[[ Source material, beginning ]]
Below is a small trained network, with its code and all its weights. Each question gives an input and a target symbol and asks what happens when units are switched off, that is, made to give their printed mean instead of their output.

import numpy as np


def w(rows, s, z=0):
    codes = np.array(rows[::2]) - 128.0
    scale = np.full(codes.shape[1], s)
    scale[-1] = z or s
    return codes * scale


def f(y):
    return y / 2 * (1 + np.tanh(0.7978845608 * (y + 0.044715 * y**3)))


def softmax(a):
    e = np.exp(a - a.max(-1, keepdims=True))
    return e / e.sum(-1, keepdims=True)


def log_softmax(a):
    a = a - a.max(-1, keepdims=True)
    return a - np.log(np.exp(a).sum(-1, keepdims=True))


def net(x, mask):
    ids = ['βγδεζθλξπτφω'.index(c) for c in x.split()]
    T = len(ids)
    res = E[ids] + P[:T]
    u = 0
    for l in range(2):
        r = res
        for j in range(3):
            rows = slice(3 * j, 3 * j + 3)
            q, k, v = (r @ M[l][rows].T for M in (Q, K, V))
            z = softmax(np.where(np.tri(T) > 0, q @ k.T / 3**0.5, -1e9)) @ v
            o = O[l][rows]
            res = res + np.where(mask[u + j], z, o[:, -1]) @ o[:, :-1]
        u += 3
        y = f(res @ A[l][:, :-1].T + A[l][:, -1])
        res = res + np.where(mask[u : u + 12], y, B[l][:, -1]) @ B[l][:, :-1]
        u += 12
    return log_softmax(res[-1] @ U[:, :-1].T + U[:, -1])


Q, K, V, O, A, B = {}, {}, {}, {}, {}, {}
E = w([
[20,131,100,66,146,69,94],'β',
[112,247,132,218,222,113,103],'γ',
[193,107,172,112,127,80,162],'δ',
[173,14,134,131,137,135,94],'ε',
[189,133,192,167,166,216,236],'ζ',
[97,94,76,103,74,186,97],'θ',
[182,194,97,45,176,169,66],'λ',
[59,119,152,209,7,16,109],'ξ',
[162,77,157,194,18,170,134],'π',
[111,159,99,118,252,127,149],'τ',
[61,139,114,190,238,50,58],'φ',
[126,159,120,173,115,232,40],'ω',
],0.016)
P = w([
[117,253,149,54,164,159,75],'0',
[147,235,129,87,162,139,52],'1',
[130,209,136,93,152,148,93],'2',
[196,219,59,126,155,109,80],'3',
[146,178,134,124,151,128,90],'4',
[144,154,156,129,138,132,103],'5',
[163,142,127,141,142,119,104],'6',
[164,136,109,144,133,121,136],'7',
[166,140,80,157,138,123,163],'8',
[236,154,11,183,141,91,152],'9',
[191,121,53,171,129,109,174],'10',
[177,104,79,180,131,121,205],'11',
[140,78,106,157,115,141,236],'12',
],0.0058)
Q[0] = w([
[100,142,119,116,139,133,108],'0.h1',
[132,185,138,139,170,142,99],'0.h1',
[157,126,130,151,120,109,109],'0.h1',
[223,80,213,124,39,28,71],'0.h2',
[143,110,167,66,152,196,124],'0.h2',
[185,137,181,111,11,64,109],'0.h2',
[85,56,197,46,116,189,156],'0.h3',
[105,114,130,207,124,136,176],'0.h3',
[249,131,152,110,17,47,47],'0.h3',
],0.015)
K[0] = w([
[115,151,135,129,108,151,122],'0.h1',
[99,125,133,128,109,133,123],'0.h1',
[129,105,126,116,128,128,129],'0.h1',
[158,94,106,246,31,29,172],'0.h2',
[158,57,203,127,122,117,145],'0.h2',
[90,115,75,170,94,90,191],'0.h2',
[48,99,206,65,100,125,159],'0.h3',
[131,146,153,178,170,141,158],'0.h3',
[216,40,94,169,6,137,100],'0.h3',
],0.018)
V[0] = w([
[253,82,159,140,108,62,147],'0.h1',
[75,187,167,86,159,207,141],'0.h1',
[80,164,140,122,145,137,158],'0.h1',
[115,131,125,137,159,150,96],'0.h2',
[142,127,119,136,90,92,181],'0.h2',
[133,160,152,87,124,187,131],'0.h2',
[180,153,55,129,123,120,125],'0.h3',
[160,123,41,145,130,96,133],'0.h3',
[141,238,173,38,126,100,69],'0.h3',
],0.0047)
O[0] = w([
[105,37,190,174,96,135,230,18],'0.h1',
[209,229,39,120,167,94,99,169],'0.h1',
[124,171,100,133,138,108,102,148],'0.h1',
[126,164,95,97,146,112,105,213],'0.h2',
[133,83,169,162,106,150,162,10],'0.h2',
[156,201,88,93,144,149,77,191],'0.h2',
[19,108,211,69,124,177,149,176],'0.h3',
[2,114,223,83,118,179,155,157],'0.h3',
[196,218,53,99,158,104,71,255],'0.h3',
],0.0036,0.0021)
A[0] = w([
[156,155,205,157,131,123,93,112],'0.n1',
[128,172,161,174,190,255,139,104],'0.n2',
[58,95,167,67,147,137,108,233],'0.n3',
[107,111,58,133,138,142,177,170],'0.n4',
[135,137,204,99,106,94,82,99],'0.n5',
[104,99,81,22,52,194,68,157],'0.n6',
[96,91,75,187,127,205,29,126],'0.n7',
[206,150,195,122,130,23,176,155],'0.n8',
[125,69,110,138,124,92,232,1],'0.n9',
[159,160,115,210,106,176,124,67],'0.n10',
[167,119,154,126,74,182,119,75],'0.n11',
[204,169,87,165,108,141,126,139],'0.n12',
],0.0079,0.0032)
B[0] = w([
[125,156,87,115,132,127,181,166],'0.n1',
[48,126,156,36,131,79,145,248],'0.n2',
[192,150,66,141,146,60,150,166],'0.n3',
[121,110,213,103,130,71,56,152],'0.n4',
[139,160,63,160,129,180,169,125],'0.n5',
[123,117,130,30,57,47,171,200],'0.n6',
[96,102,121,104,103,30,254,252],'0.n7',
[23,82,94,146,102,179,197,183],'0.n8',
[125,79,124,197,117,134,102,134],'0.n9',
[60,155,205,119,152,91,125,172],'0.n10',
[132,176,171,185,223,60,127,158],'0.n11',
[93,120,194,73,115,148,168,213],'0.n12',
],0.0092,0.0036)
Q[1] = w([
[125,122,128,115,173,81,90],'1.h1',
[132,143,172,115,156,101,115],'1.h1',
[161,144,89,155,116,185,117],'1.h1',
[169,145,73,167,92,253,72],'1.h2',
[54,132,100,106,144,84,180],'1.h2',
[100,83,122,94,167,83,178],'1.h2',
[180,136,105,147,97,238,92],'1.h3',
[154,159,156,145,109,150,66],'1.h3',
[88,146,115,123,146,105,197],'1.h3',
],0.034)
K[1] = w([
[203,181,131,136,206,67,78],'1.h1',
[117,111,112,118,187,87,150],'1.h1',
[41,221,86,30,88,110,144],'1.h1',
[109,249,64,36,161,141,115],'1.h2',
[127,51,126,207,94,139,177],'1.h2',
[135,48,139,153,121,129,149],'1.h2',
[99,241,94,4,136,116,134],'1.h3',
[124,179,97,97,165,99,107],'1.h3',
[126,103,142,182,128,143,172],'1.h3',
],0.019)
V[1] = w([
[103,130,142,147,133,124,122],'1.h1',
[143,99,127,133,119,111,142],'1.h1',
[94,91,176,147,162,124,81],'1.h1',
[203,234,220,178,24,90,100],'1.h2',
[7,168,17,135,97,195,155],'1.h2',
[1,185,138,181,75,140,89],'1.h2',
[135,145,145,114,132,124,136],'1.h3',
[154,142,74,158,100,179,178],'1.h3',
[105,97,196,111,170,60,50],'1.h3',
],0.0073)
O[1] = w([
[131,144,123,105,127,117,136,184],'1.h1',
[132,145,126,123,132,114,97,123],'1.h1',
[134,167,108,88,137,123,135,182],'1.h1',
[190,122,254,164,107,98,76,206],'1.h2',
[35,33,96,146,112,176,96,134],'1.h2',
[91,92,209,126,129,124,13,254],'1.h2',
[134,127,147,129,142,111,147,118],'1.h3',
[132,134,95,154,89,185,105,139],'1.h3',
[126,125,161,99,175,63,142,117],'1.h3',
],0.007,0.0034)
A[1] = w([
[126,120,145,106,105,136,161,59],'1.n1',
[145,88,154,46,114,160,152,88],'1.n2',
[198,42,114,18,189,157,112,240],'1.n3',
[238,54,91,81,149,150,103,143],'1.n4',
[147,169,109,160,86,190,118,5],'1.n5',
[96,75,148,111,127,146,60,23],'1.n6',
[106,129,145,135,250,171,134,227],'1.n7',
[99,109,87,130,130,166,139,75],'1.n8',
[72,133,140,193,137,86,168,89],'1.n9',
[143,154,85,201,184,117,80,109],'1.n10',
[103,203,138,136,103,121,133,121],'1.n11',
[104,153,96,118,123,126,122,147],'1.n12',
],0.011,0.0022)
B[1] = w([
[119,122,124,143,107,137,122,148],'1.n1',
[86,126,177,182,119,176,160,178],'1.n2',
[176,226,123,124,53,164,108,207],'1.n3',
[94,107,139,119,225,133,181,147],'1.n4',
[96,160,114,130,137,95,125,133],'1.n5',
[121,244,42,112,130,102,183,182],'1.n6',
[171,104,117,254,99,141,127,255],'1.n7',
[161,95,150,108,135,124,69,176],'1.n8',
[131,184,144,92,157,155,114,228],'1.n9',
[73,53,179,123,84,119,187,214],'1.n10',
[162,100,136,102,174,155,123,190],'1.n11',
[156,76,96,123,149,133,114,182],'1.n12',
],0.012,0.009)
U = w([
[151,141,78,101,122,69,52,124],'β',
[106,184,109,157,235,161,48,74],'γ',
[113,94,97,125,104,203,56,254],'δ',
[173,150,86,143,131,118,193,116],'ε',
[108,155,143,190,95,183,144,18],'ζ',
[143,121,115,138,2,104,145,91],'θ',
[145,176,124,113,95,181,96,85],'λ',
[74,197,96,179,91,111,92,82],'ξ',
[168,141,185,144,93,95,63,203],'π',
[216,158,82,217,54,123,77,81],'τ',
[99,99,105,203,117,44,130,142],'φ',
[75,141,136,96,144,134,116,100],'ω',
],0.0065,0.0063)

Each question gives the input, a string of symbols that net reads in full, and the target symbol t.
The units are the heads (3 rows each of Q, K, V and O) and the neurons (one row each of A and B). Each row of codes is followed by its name. A weight is (code - 128) times the scale printed after its matrix; where a second scale follows, it is the last column's (O, A, B and U).
mask holds one flag per unit, layer by layer, with each layer's heads first. A switched-off unit (its flag False) gives its mean, the last column of its rows in O or B, instead of its output. The means were averaged over made-up inputs and are rounded, as every weight is.
A unit's drop is (log p(t) with every unit on - log p(t) with that unit switched off) / (log p(t) with every unit on - log p(t) with every unit switched off).
The circuit of an input: a set's keep is (log p(t) with only the set's units on - log p(t) with every unit switched off) / (log p(t) with every unit on - log p(t) with every unit switched off). Starting from the 12 units with the biggest drops (on a tie, the unit counted first), units are removed one at a time, each time the one whose removal leaves the highest keep (on an exact tie, the one counted first), for as long as the keep stays at least 0.8.
circuit, biggest first: the units of the circuit, biggest drop first
k most important neurons: the k neurons with the biggest drops, biggest first
top k neurons in layer l: the k neurons of layer l with the biggest drops, biggest first
which heads matter: for each layer, one digit per head in row order, 1 if its drop is at least 0.15 and else 0, layers parted by /
input γ δ γ β π ξ φ δ π τ λ λ, target π: circuit, biggest first -> 1.h2, 1.n6, 0.n8
input γ τ π β ζ ξ δ τ φ φ π θ ζ, target π: circuit, biggest first -> 1.h2, 0.n11, 0.n10, 1.n6
input ξ δ φ τ β, target δ: which heads matter -> 100 / 011
input θ π φ, target π: circuit, biggest first -> 1.h2, 0.n8
input π φ π ω, target π: 3 most important neurons -> 0.n11, 0.n8, 1.n6
input φ δ β, target δ: which heads matter -> 000 / 011
input δ γ θ, target θ: circuit, biggest first -> 0.n6
input π π φ ξ γ φ τ ξ φ, target ξ: circuit, biggest first -> 1.h2, 1.n6, 0.n8
input φ φ φ λ ζ, target ζ: 2 most important neurons -> 1.n2, 1.n7
input φ δ τ φ π δ θ φ ε γ ω, target ε: which heads matter -> 000 / 010
input τ ξ λ, target ξ: which heads matter -> 000 / 010
input φ λ φ τ δ ε τ β ω, target ω: circuit, biggest first -> 1.n7, 0.n2, 0.n7
input τ φ π ξ γ φ φ λ, target ξ: 2 most important neurons -> 0.n6, 1.n6
input φ λ φ, target φ: top 3 neurons in layer 1 -> 1.n10, 1.n7, 1.n3
input ω ξ φ λ φ τ φ φ β γ π γ, target γ: circuit, biggest first -> 1.n11, 1.n9, 0.n10
input θ β ξ δ π φ τ θ φ ζ φ δ ζ, target δ: most important neuron -> 0.n8
input φ λ φ ζ π φ τ τ φ θ τ φ ζ, target π: 3 most important neurons -> 0.n11, 0.n10, 1.n6
input β ζ β π γ θ ξ τ β ε λ δ γ, target γ: circuit, biggest first -> 0.n2, 1.n10, 1.n9
input ε τ δ γ τ τ φ ζ φ τ τ, target δ: 2 most important neurons -> 0.n8, 0.n2
input λ γ θ θ ζ θ φ, target φ: top 3 neurons in layer 1 -> 1.n10, 1.n3, 1.n7
input φ θ τ β φ δ π τ γ ζ φ π β, target π: most important neuron -> 0.n11
input λ δ δ τ ω φ τ γ φ, target δ: 2 most important neurons -> 0.n8, 1.n8
input φ φ φ γ γ ω λ ω π γ, target π: circuit, biggest first -> 1.h2, 1.n6, 0.n10
input θ τ τ θ, target θ: circuit, biggest first -> 0.n6, 0.n7
input δ ε β τ ε, target ε: circuit, biggest first -> 1.h2, 1.n4
input φ τ π γ ξ ω γ, target ξ: top 2 neurons in layer 1 -> 1.n6, 1.n7
input ζ γ γ β θ ζ, target ζ: 3 most important neurons -> 1.n2, 0.n2, 1.n7
input λ τ φ ω, target ω: most important neuron -> 0.n7
input φ γ δ δ φ γ φ ξ θ φ φ φ ξ, target ξ: 2 most important neurons -> 1.n6, 0.n8
input δ π β, target β: 2 most important neurons -> 1.n7, 0.n6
[[ Source material, end ]]
** Required action **
Only the lines above that include the word "where" belong in the answer; copy each one.

** Your response **
            z = softmax(np.where(np.tri(T) > 0, q @ k.T / 3**0.5, -1e9)) @ v
            res = res + np.where(mask[u + j], z, o[:, -1]) @ o[:, :-1]
        res = res + np.where(mask[u : u + 12], y, B[l][:, -1]) @ B[l][:, :-1]
The units are the heads (3 rows each of Q, K, V and O) and the neurons (one row each of A and B). Each row of codes is followed by its name. A weight is (code - 128) times the scale printed after its matrix; where a second scale follows, it is the last column's (O, A, B and U).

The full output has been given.